* PROBLEM DESCRIPTION:
Would it be possible to quote, exactly and in full, the lines from the one with "j_786: [-24.3 -37.8" through the end of the entries below?

(Excerpts from a dataset)
Each row has a name. After each piece below comes the name of the row it's from, unless a question asks for something else. Each question is about the rows just above it. Places in a row count from 1.

j_177: [  1.0  -6.6  11.2  -5.5   1.1  -3.1   0.3   1.9  -8.5  -4.9  -8.3  14.9
  -5.8  -2.7   6.5 -11.3   9.3   4.4  -1.3]
j_786: [-24.3 -37.8  49.1 -26.9  -0.8  -2.5  44.9   2.3 -24.8 -52.5 -22.0  68.9
 -19.2   3.9  23.7 -30.8  26.2  -9.0 -11.2]
j_699: [-42.2 -22.2   3.2  25.6  -8.5 -22.4  12.9 -42.0  -8.7  -7.4   2.0 -16.5
   2.1   3.2  -3.1  55.8 -90.9 -17.5  -6.2]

* RESULT FOR THIS TASK:
j_786: [-24.3 -37.8  49.1 -26.9  -0.8  -2.5  44.9   2.3 -24.8 -52.5 -22.0  68.9
 -19.2   3.9  23.7 -30.8  26.2  -9.0 -11.2]
j_699: [-42.2 -22.2   3.2  25.6  -8.5 -22.4  12.9 -42.0  -8.7  -7.4   2.0 -16.5
   2.1   3.2  -3.1  55.8 -90.9 -17.5  -6.2]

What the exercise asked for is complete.